» EXERCISE GOAL
Among the entries below, find how many lines carry the word "followed" and state only that figure.

» RECORDS
Every row belongs to one group in each of 3 separate groupings. Each group adds its own fixed numbers to the row, and there is some noise. The rows also spread widely along 10 directions, which tell nothing about the answers.
Known rows, each followed by its group in each grouping:
[ 49  -7  10  -8 -43   3  20   8 -19 -25 -23  31 -17  12   9  28 -18  -4
  -5  17 -26   8 -14  13 -25   2  26 -17   2  20  26 -31  -9] => (1) E L
[  0  -1  -1   6   2 -19  -4   5 -15  19   8   1   6 -10   5   6 -15  -3
  -5 -15   7   8  -3  15  14 -11  -8 -25   2 -11   4   0  14] => (0) T Q
[ -4  -4 -25  11  -5 -11   0 -18 -15 -27 -11  13 -15  -6   9 -13 -15 -20
  -7   8 -18   2 -13  21 -20  29  -5 -28   2  14  29  12  20] => (2) Z L
[  0 -15  -1   6 -11   5 -14  12 -14 -13  -2  26 -11   7  -5  -7 -22 -29
   1 -13  26  14 -13  19 -25 -20  -2 -30 -16 -10  27   1  12] => (3) C B
[-20   1   5   3  17 -32 -16  24   1   4  -5   7   3  -9  23  -7  27  -4
 -48   1   9  31  -9  -2  17   1  -1 -14   0 -13  19 -44   0] => (2) V K
[  4 -18   3   7  -8 -19 -29   2 -10  -7 -47  12  -9  -2  29  11   3  -7
   9  11  -4   1 -13  24   9  20  12 -29   4   5  17 -23   0] => (3) E A
[ 18  -1   3   1   7 -29  -5  14   6  12 -14  12  26  17  13  -5  14   9
 -38 -14  -4  20  -8 -14  16 -21  13  -1  -7   8   0 -35 -14] => (1) D S
[ 20   4   2   5  -8  -9   5 -15   6 -17  -5  14  15  26   5  18 -16   1
  14  -7 -25   3  -4 -10  -3   6   8  17  -6  24  -4  17  22] => (0) D A
[-11  19  18   5  17 -18   4  21 -15 -17   4   4  -9  11  -4   5   2   2
  -7  27  -9  15 -21 -10  15   7  22 -29  10  -2  27 -19  20] => (1) T S
[ 19  15 -16   7  20 -26  27   3 -15  17  25 -18  15  19  -1  -4  -7  12
 -10  10 -27  -6  -9 -11  23  -4  20 -26   8  15  13 -10  16] => (0) C K
[ 14  13 -16  10   7 -12   6  33  -5  -8  13  10  11  15   8 -12  24 -25
 -33  22  -1   7 -16   7  -3   2  18 -18   1  14  39 -44  17] => (0) V B
[  1  -1 -16   6   8 -17  -4  -1  12  23  23   3  22  -3  -4 -18 -11  -5
 -33 -40  17  19  10   3  -4 -42 -34  -1 -18   0  -1  13  12] => (3) Z Q
[ -2 -19  -9  21  -6 -13 -30  -1  -5   2 -38  35   5   0  24  -4  14 -23
 -13 -12  19  18  -8  26   3  16   9 -23  -5   0   4 -21   8] => (2) Z L
[ -1  -4  -4  -1  -7 -12  -3   0  10 -21  -7  36  11  13   2 -13 -10  -8
 -36 -29   4  35  -2  -5 -24 -16  -4  10 -25   3  10   5  -3] => (0) D K
[ -1   9  29 -14  -9 -11   6  22 -19 -23   0   9 -18  14  -1  26 -22   9
  -2   9  -6  10  -9 -14   0 -16   8  -9   2  -4  21  -9   4] => (0) D Q
[ -4   2   3  -6  -6  -9  -9   7  13 -40 -28  19   2  10  22   7  17   0
 -20   4 -19  10 -10  -9 -22  22   3  27  -3  27  26 -14  17] => (3) D L
[  4 -10  10 -10 -15 -11 -21   4 -13 -36 -40  13 -27 -15  21   7   4  -7
  -7  15 -18   1 -20  20 -19  31   2  -8   9   8  34 -21  -1] => (3) V S
[ -7  -2   9  -1   8  -8 -13  27 -10 -30 -44   9  -9  29  15   0  13   8
  -3  26  -3   1 -20 -12   7   9  29  -9   0  11  30 -31   1] => (2) C S
[ -4  -8  21 -21  -2 -18 -13  26   0 -14 -25 -12  -9   0  15   9   0  26
 -26 -12 -11   1  -7 -16   0 -23 -16  12  -1  -6  21 -22 -14] => (3) V S
[ 33  -8  16 -16 -39  -8  -2   5 -11 -18 -16  27 -11 -17  24  29  -9  -7
 -17 -10 -15  13  -9  17 -23  10   6   9   6   2  15 -25  -7] => (0) D L
[  0 -14  -9   6 -10 -14 -13   3   7 -35 -58  39   1  25  19 -12   5 -12
 -18   5 -10  23 -17   3 -14  15  18  -5 -15  21  26 -17  -7] => (3) V A
[ -1   9   6  13   3 -14 -12 -19  -2 -11  -8   8   1  -4  21   8  13 -12
   0  13 -21   3  -7   7  -2  44   1  11   3  22   7  -5  35] => (2) V B
[  7  21   0  -1  13 -14  19  12   2  -1  47 -11   3   7 -18  -9 -18  -3
 -22  -3  -1  17  -7 -10  -3 -34 -12 -17  -5   6  18   3  13] => (3) E S
[  8   7   2   5  12 -12 -19  13  26  -5 -17  13  22  16  13  -7  35   3
 -28  -7   6  14   1  -9   2  -4   4  30  -7  22   7 -22  14] => (3) Z S
[ 23 -13  30   4 -17 -20 -15  -8 -12  21 -34  31   4  -1  14  17 -10   1
  -7 -28   5  27  -7   8  16  -5  16  -6  -7 -10 -21 -19 -21] => (0) V S
[ 14  -1  -7   3   7 -33 -10 -12  16  17   0   6  28  -9  13 -16   5   1
 -36 -33  -4  23  -1   0   3  -9 -12  13  -9  11  -8  -6  -6] => (3) D S
[ 25 -15  -5 -10 -26   7  -6  10  10 -19  -6  17   2  -4   8   3  -9  -9
 -27 -28   3   9  -4  12 -36 -23 -28  23 -14   7  13  -7  -4] => (2) V S
[ 21  -6  17 -16 -17   0  -6  36  10 -24 -35  14   6  20  14  17  13  22
 -24  -3  -8   6  -8 -14 -11 -23   9  26  -5   8  21 -35  -7] => (1) T S
[  3 -13 -10 -12 -15 -11   5  14 -23 -38 -17  13 -22   2   8  -7 -28  -6
 -12  11 -19   6 -20   8 -25  -9  -1 -29  -4  -5  47  -8  -8] => (1) C A
[ 17  -5  14   1 -14 -15 -13   2 -12 -10 -32  11  -6  -4  34  33  13  -1
   3  15 -19  -6 -14  11   8  36  20  -4  17  15  10 -36  11] => (2) D L
[  8  17  12  13   4  -7  -4 -22  13 -15   5  32   5  12  -9  -3  -2 -14
  -5  -7   3  32  -3  -3 -11  10   9  16 -13  23  -4  16  24] => (3) Z S

New rows, each followed by its group in each grouping:
[  5  20  -8   6  26 -25   3   1  -3   2  17 -18   9  -7   9 -10  16  -2
 -10  19 -20  -3 -13   1  12  23   8  -7  13  22  19 -14  25] => (3) C S
[-17  12   4   7  18 -20  -5   3  12 -23   3  11  11  21   4  -3   0  -6
  -8   0  -7  22  -8 -19   3   0   1   5  -8  13  12   8  24] => (3) D A
[-10  -1  17  11  -3  -3 -21   6 -13  -5   9  25  -8 -15  -4   7 -14 -29
   6 -16  28  25 -14  27  -3   1  -3 -25  -3 -24   5   7  20] => (0) T S
[  5  -6   1  11  -1 -22 -24 -10 -16  -5  -9  17  -2 -22  17   2   4 -23
  -3   1  -3   9 -18  31   2  29   4 -27   8   2   9 -15  11] => (1) D S
[ 35 -15 -12   2 -27  14 -10  17  -2 -36 -36  16  -5  24  22  24   4 -12
  17  28 -12 -21 -13  22 -20  13  14  -5   3  32  32 -26  15] => (2) E A
[  1 -13   5  -2   2 -16 -23  17   2   3 -32  -3   9   0  26   6  17  12
 -19 -10  -1  -2  -8   1  10  -5  -8   7   0   1   7 -31  -5] => (2) V S
[  4 -29   0 -14 -15  -7 -25  30  -4   0 -32 -12  -4 -10  29  15   3  10
 -13 -21   4 -16  -2  15  -7 -24 -23  -9   1  -9  26 -29  -5] => (3) E L
[  7  -9   3  10  -3  -3  -4   2   6  10   1  17  19  20  -2   9  -7   0
  -8 -34   8  15   3  -6   1 -29  -8   2 -14   0  -8   4  18] => (1) Z L
[ -3 -10  -8  -4  -8   2 -15  25  -1 -23 -15   9   5  15  11  11  -2  -6
  -1  -5   7  -9  -5   9 -14 -10 -12   2  -5   8  24  -4  19] => (0) D Q
[ 19  13  14  -5  -1 -28  16 -19   0  16  30 -14   2 -18   4   5 -23  16
 -23 -17 -22  19   1  -8   5 -16 -20   6  -1   3 -11   7  -2] => (2) E S
[  2   7   5 -15  -4 -35   6   3 -23 -33 -15  -2 -23  -9  22  -3  -2   7
 -30  32 -42   3 -20  -5 -10  24  10 -19  13   7  47 -29  -3] => (1) D B
[-21  -1  -9  -5   0   9  -5  21  22 -61 -35  25   7  33  12 -12  15   1
 -21  -6 -10  10  -6 -20 -40   7  -3  44 -23  23  34   8  24] => (0) C L
[ 21 -11  20   8 -21  -7  -6 -33  -7   5 -14  33  -1   5   0  12 -30  -9
  14 -26   0  23  -2   7 -11   2   9   3 -17   7 -15  17   7] => (3) C B
[  2  -2 -17   0   4 -14   4  31   1 -15 -33  11  14  35  10 -12  11   5
 -30   7  -6   3  -9 -10   1 -16  12  -5 -12  18  30 -28  -3] => (0) V Q
[  9  17  16   8  -5   4  14  -5   9 -15  16  15   8  17   1  26   0  -6
   0  -2 -16  16  -5 -13  -8  11   1  24  -4  25  -3   4  39] => (2) V L
[-11   8  35  -1   3  -8  -2  24  -7 -17  -6  15 -11  19  -7  14 -12   9
  -7   1  12  27 -13 -20   9 -21  12 -12  -5 -14  11 -10   4] => (2) T S
[-11  -9  -1 -15   0   0 -16  37 -11 -45 -26 -10 -21   9  18  13   3   3
  12  27 -12 -23 -17   3 -12   4  -2  -8  10   5  54 -19  19] => (3) C A
[ -2   8  21  -6   3   4  10  26 -16 -15  11 -21  -7  39 -10  28 -20  19
  19   8 -15 -20  -7 -28   7 -28   0  -5   0   0  22   1  30] => (0) V B
[  7  -1  21  -8 -16  -5   1  -1  -9 -34 -26  25 -20  14  -7   8 -28   4
  -1   1  -9  20 -16  -5 -18  -3  14  -9  -8   3  20   6  -6] => (3) T S
[  0   8   1  -6   8 -32  -8  10  -1  -6 -15  -3   4  -6  25   3  17   9
 -25  15 -19   2  -8  -3  10  15   4   2  10  19  23 -30   7] => (3) D Q
[ 17  -2   3   6   1   5   8  19   9  -3  -8   7  22  50 -14   8 -13  15
  -1 -16   7   6  -4 -23   9 -43  12   2 -15  12  -3   0   8] => (2) T S
[ 30   2   3  -8 -12  -1  16  15 -21   8  24  -9  -3   2  -3  25 -26   5
  11   0  -8 -14  -4   7  -1 -22  -3 -11   6   4  13  -6  15] => (0) C Q
[ 22 -18  19   2 -27  -1 -25  16   1  -1 -32  32   2   2  27  20  14 -11
 -17 -11  13  15  -6  14  -9  -4   5  13  -8   0   6 -43  -3] => (2) V B
[ 14  -5 -20   5  -4  10   4  41  17 -17 -14  18  29  43   7  -1  22  -9
 -27 -11   4   2  -6  -8 -15 -23   7  14 -15  21  23 -28  15] => (0) V L
[ 33 -25 -11  -2 -18  10 -22  28  -5  -9 -41   3   8  14  14  18  10   0
  11   0   8 -27 -13  24  -6  -9  12 -11   5  14  26 -33   4] => (3) T S
[  3   2  24 -16 -16 -14   6  -2  -5 -30 -14  14 -21  -3   5   6 -24   9
 -26  -6 -19  26 -11 -13 -19  -7 -10  12  -9  -1  15  -1 -14] => (2) V S
[ 33 -21   0   3 -38  18 -14   3   4 -21 -26  34   3  19  10  25 -16 -17
  18 -17   6   3  -3  23 -29 -10  -3  10 -16  14   6   4  10] => (0) E A
[ -1  15   9  -5  10 -35  12   4 -19 -24 -17   6 -22   5   5 -11  -5   2
 -27  33 -28  21 -24 -10   6  19  27 -33   8  10  36 -26 -11] => (3) V S
[ 20 -10  17 -16 -26 -17  -1 -17 -21 -22 -29   9 -31 -13  11  11 -35  15
  -9  -3 -23   7  -8   5 -15  -1  -6  -7   4  -3  15   0 -21] => (2) Z S
[  1  -3  -6   5   2   7 -15  11  16 -12   5  -5  15  19   6   4   9   2
  -7 -14   6 -13   8  -7 -14 -21 -27  28 -12  13  14   5  37] => (2) Z B
[  8   7   2 -16 -13   9  13  28   8 -27  29   2   2  16  -7  16 -18   3
 -17  -9   4   2   1 -14 -27 -43 -29  20 -10   9  23   3  19] => (2) D Q
[ -1  -4   5 -18  -8  13  -2  40   0 -23  -2 -16   2  20   0  25 -12  22
   6  -9  -1 -24   1  -9 -13 -38 -24  17  -4   0  29   2  24] => (0) T Q
[-11  -3   1   4   1  -1 -19  18 -20 -31 -13  13 -22   6  -2  -2  -9 -20
   6  11  13   0 -16  18  -9   3   2 -34   2  -8  37  -3  14] => (0) Z S
[ 30   6  17  15  -8 -13   9 -23 -15  18   6  10   1  11  -5  18 -25  -2
  17   0  -7  14  -9   5  18   0  19 -27   1  12 -17   2   6] => (2) E S
[ 11   2  -3   8  -9   7 -10  11  11 -11  22  19   5  -6   1  -1   1 -28
 -15 -11  22  20  -5  22 -24 -12 -19   2 -10   7  11  -4  20] => (2) E S
[ 36 -15 -35  -4 -22 -15  18 -28 -17 -16 -16  -4  -8  -6  14  -4 -28   2
 -12   2 -48 -15 -10  19 -23  16  -9 -17   2  27  25   4  -4] => (2) V K
[  0 -27   5  -9 -16  -9 -37  14  -3 -15 -56   2  -2  -3  39  11  16  10
 -11 -14 -10 -16  -3  11 -10   8 -15  19  -3  -2  22 -25   0] => (0) V B
[ 18  -2 -14  10   1  -7   2  12 -14  -8 -17  -8   6  25  10   6   4   4
   5  25 -17 -22 -13   2   7   7  21 -22   9  20  27 -22  23] => (2) T B
[ -9 -20  -6  -6 -12  -1 -18  26  -5 -36 -49  11 -12  16  21   4   6   4
 -16   1  -1  -7  -8   2 -17  -5  -4  -6  -3   3  38 -21   1] => (2) Z L
[-12   0   2   8   7 -16   9  22 -11 -17 -18  24   0  28   1  -5  -1  -7
 -25   5  -6  26 -17 -14   4  -6  22 -31  -8   1  24 -24   3] => (1) V L
[  1  -9  23  -5  -1  -6 -19  28  -7   7 -10  -5   3   3  15  34   7  18
   4 -12   7  -6  -2  -1  19 -16   0   1   6 -16   8 -21  17] => (0) T K
[-11   7   9 -13   6  -8  -4  31 -18 -38  -1 -12 -31   8  -5   1 -10   4
  -6  26  -6  -7 -17  -5  -6 -11  -1 -28  11  -3  53 -13  10] => (3) Z S
[ 11 -14 -17   6 -12   7 -17  11 -13 -27 -21   1 -12  15   8   4  -3 -18
  17  20  -4 -25 -12  25 -22   9   3 -28   1  19  44 -10  26] => (3) E B
[ 25   5  14 -28 -31  -7  18  15 -22 -44 -23   8 -33  -2  15  25 -17  12
 -12  29 -40  -6 -13   4 -27  12   5   5  11  16  44 -23  -6] => (0) V Q
[ -6  17  18   4   5 -19 -13  15 -22 -13  10   3 -23 -25  16  12  15 -20
  -3  38  -6   7 -21  22   3  39  18 -30  24  -3  38 -33  33] => (3) T B
[  9  10  12  -4  -1 -19  11   5 -19 -40 -28  10 -17  31   4   7 -12   9
  -2  37 -30   4 -24 -18   6  18  37 -22   7  21  28 -19  -5] => (2) D S
[  1  -4  39   2  -2 -33 -20  -8   6  25 -21  29   3  -4  15  11   5  15
 -31 -29  12  47   7 -11  22 -14   8   7 -10 -14 -19 -20 -12] => (3) Z K
[ -4  19  27  -1   9 -19  10  -4 -16 -17   7  -6 -20   6  -5  14 -16  11
   6  23 -27  10 -14 -12   8   9   9 -20   7   6  16   3  17] => (1) E S
[  3  -7  11  21  -8  -5 -16   8   0  10  10  48   6   4  -5   6 -12 -43
  -6 -23  37  47 -11  20  -1 -18   6 -30 -17 -13  -4 -10  10] => (3) V A
[ -7   6  11   0   8 -14 -18  27   4 -15 -29  12   1  19  16   6  28   7
 -16  20   4   5  -4  -8  10   2  14   3   2  16  27 -34  15] => (3) Z Q
[ 11 -22 -29   0 -21   3 -17  12   8 -27 -16  27  10  -8  22  -6   8 -26
 -28 -21   1   4 -10  28 -43   3 -21   4 -10  12  30 -13  12] => (1) D L
[  8 -10 -15  -1 -11   5 -21   8   7 -20 -14  11   1  -2  14   3   7 -13
  -5  -4   6  -9   0  23 -25   1 -20   9  -3  19  27  -3  25] => (3) Z Q
[  0   9  19   2   3  -9 -16   2  12  -1  17   3   5  -6   8  22   1  -2
   3 -12   3  11   4  -1   3  -7 -16  18   1   3   0   3  33] => (3) Z A
[ 24 -11   3  -2 -13   3 -12  19  11  10   9   8  17  -7   9  11   2  -8
 -23 -32  17   9  -1  12 -12 -32 -24  18  -8  -1  -2 -20   4] => (2) V S
[ 11 -10 -12  13  -1  -9   4 -14  -1  -4 -21  13  11  30   2   3 -13   2
  -4  -9 -14   6  -5  -6   2  -3   6 -10 -13  20   1   5  10] => (2) V K
[ 32  -2  16  -3 -14 -13 -13   3  11   0 -25  22  11  -5  22  14  22  -3
 -21  -5  -8  16  -8   9  -3  13  13  25   1  19  -1 -38  -3] => (3) V S
[  5 -10  20  -1 -25 -12  -3  -5  -6  -6 -17  40  -9  -3   5   7 -26  -9
 -23 -22   9  42  -5   7 -13 -16  -7  -4 -18  -8  -2  -4 -13] => (2) V Q
[ 26  -7  -7   5 -15 -20 -10 -26   3   1   5  28   7 -23   7  -9 -16 -24
 -20 -30   1  26  -7  25 -21   6 -11  -3  -9   9  -4   7  -3] => (3) D S
[ 13  25  13  10   3 -15   9  14  -1   6  29  21   2   1  -2   8   7 -20
 -18  19   9  31  -7   7   5  -1  15 -18   1  14  13 -25  20] => (3) E Q
[ -2  -6  -9  11   1  -8 -19   3   7 -12 -14   9  10   2  22   7  10 -15
  -1  -1  -5   3  -8  12  -2  15 -10   7  -3  13   9  -8  25] => (2) V A
[ 11 -20  37  -6 -24 -13 -13 -18 -23   4 -25  15 -25 -11   7  38 -33   8
  17 -17 -10  13  -7  10   3   2   0 -19   1 -12  -5   0  -4] => (3) V K
[  6  -2 -11   3 -10  -7   6   0  -2 -38  -7  20  -3  25   0  -2 -25 -10
  -4   4 -14  12 -14  -5 -19  -4   2  -9 -12  15  23   9   8] => (2) D A
[  7  23  26  -2  -4  -9  12 -12  -7 -16  48   5  -9  -7  -7  22 -20  -9
   0   3 -20  16  -5  -7 -14   4 -10   6   2   5   9  14  39] => (1) D B
[ 21   9  24  13  -3 -16  10 -16 -26  19  21  10  -6  -5  -5  34 -20  -1
  20   9 -15  13 -11  10  24  12  24 -38  13  -3  -6  -4  28] => (1) T K
[  1  12  27  -4   6 -32   2  -4   0  -3 -15 -10  -1   3  27  24   5  25
  -7  14 -38   6  -6 -23  25  18   6  16  10  12   0 -19   9] => (2) V A
[ 18   1  23  -2 -18  -1  -4   8 -15  -4  27  24 -16 -28   6  28  -5 -20
  -6  -1   5  24 -10  25 -16   5   0  -8   5 -10  15 -20  21] => (1) C K
[ 12 -13  15 -11  -3 -11 -16  35   2   7 -30  -4  12  27   9  11   3  31
 -21 -25  11  -3   3 -19  15 -51  -3  10  -8 -12   5 -27 -17] => (0) Z S
[ -5   8  16  -1   9 -19  -4   2  13 -14 -15  27   7  14   1 -17   3   3
 -31 -14   3  40  -8 -20  -5  -8  12  17 -18   8   6  -4  -4] => (3) C S
[ 14  10  40 -10 -18  -3   2   1 -10 -21 -20  19 -18   7  15  41  -8  15
  14  20 -18   9  -6 -10  -1  17  19  22   4  17   5 -15  14] => (2) C Q
[ 15 -18 -11  11 -22   8  -9  17 -12 -20 -37  37   2  26   8  10  -2 -25
   2  -3   5   4 -17  19 -15   5  22 -24  -9  10  21 -20   7] => (0) V L
[ -4  21   6  21  15  -7  21  -1 -12  -9  32  20  -3  30 -24   4 -22 -13
   4  16   3  30 -15 -11  11  -3  26 -39  -4   4  10  11  34] => (2) T K
[-24   6 -14   0  12 -14   7   4   1 -42 -27   7  -3  27   4 -17  -4   6
 -19  15 -29   7 -11 -18 -16   9  -7   1 -13  26  36   9  18] => (1) V Q
[  1  23   8  -3  14 -34  10 -22  -5  -6  15  -4  -6 -23   8 -13  -4   3
 -22   8 -32  20 -11  -3  -1  28   1   4   7  14  11   4  11] => (3) C S
[ 30  17   0  17   1 -22   7 -24 -12   5   9  15  -2  -4   4   1  -2 -15
  -6  21 -16  14 -12  14  11  30  23 -21  11  22   2 -12  13] => (2) Z S
[ -2 -14 -18  13   0  -2 -16  -5  -6  -5   2  -5  -1  -2   9   5  -7 -13
   9  -3   1 -10  -5  25  -6   4 -20 -24  -2   7  16   9  30] => (2) E K
[-16   1   1  -1  14 -16  -5  18   5 -12  -3   2   0  17  -2 -20  -8   9
 -35 -16  11  21  -4 -19   1 -38 -15  -5 -14 -10  17  -2  -5] => (2) Z S
[  9   7   1   2  -6  -8 -20 -11  -9 -26  -3   7 -15 -28  16   6   8 -19
   1  13 -15  -4  -9  32 -19  42  -9   6  14  12  23   0  29] => (0) Z S
[ 17   0 -14  10  -7   0   0  24   2  -8   6  26   7  12   0  -6   9 -26
 -25  -3  16  17  -9  14 -14 -15   9 -20  -4   9  27 -26  14] => (3) Z L
[-15  12  23   2   0 -19 -11 -15   2 -17   2  25  -7  -9   5  11  -9 -11
  -3  -5  -2  32  -5   2  -6  18  -6   7  -6   9   2  13  24] => (3) D Q
[ -5   9  10   2  11 -21   5  18  -2 -15 -11   4   0  26   6   6   1   4
 -10  15 -16  14 -14 -20  14  -4  17 -13   0  11  22 -20   8] => (3) V A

» WRITTEN ANSWER
2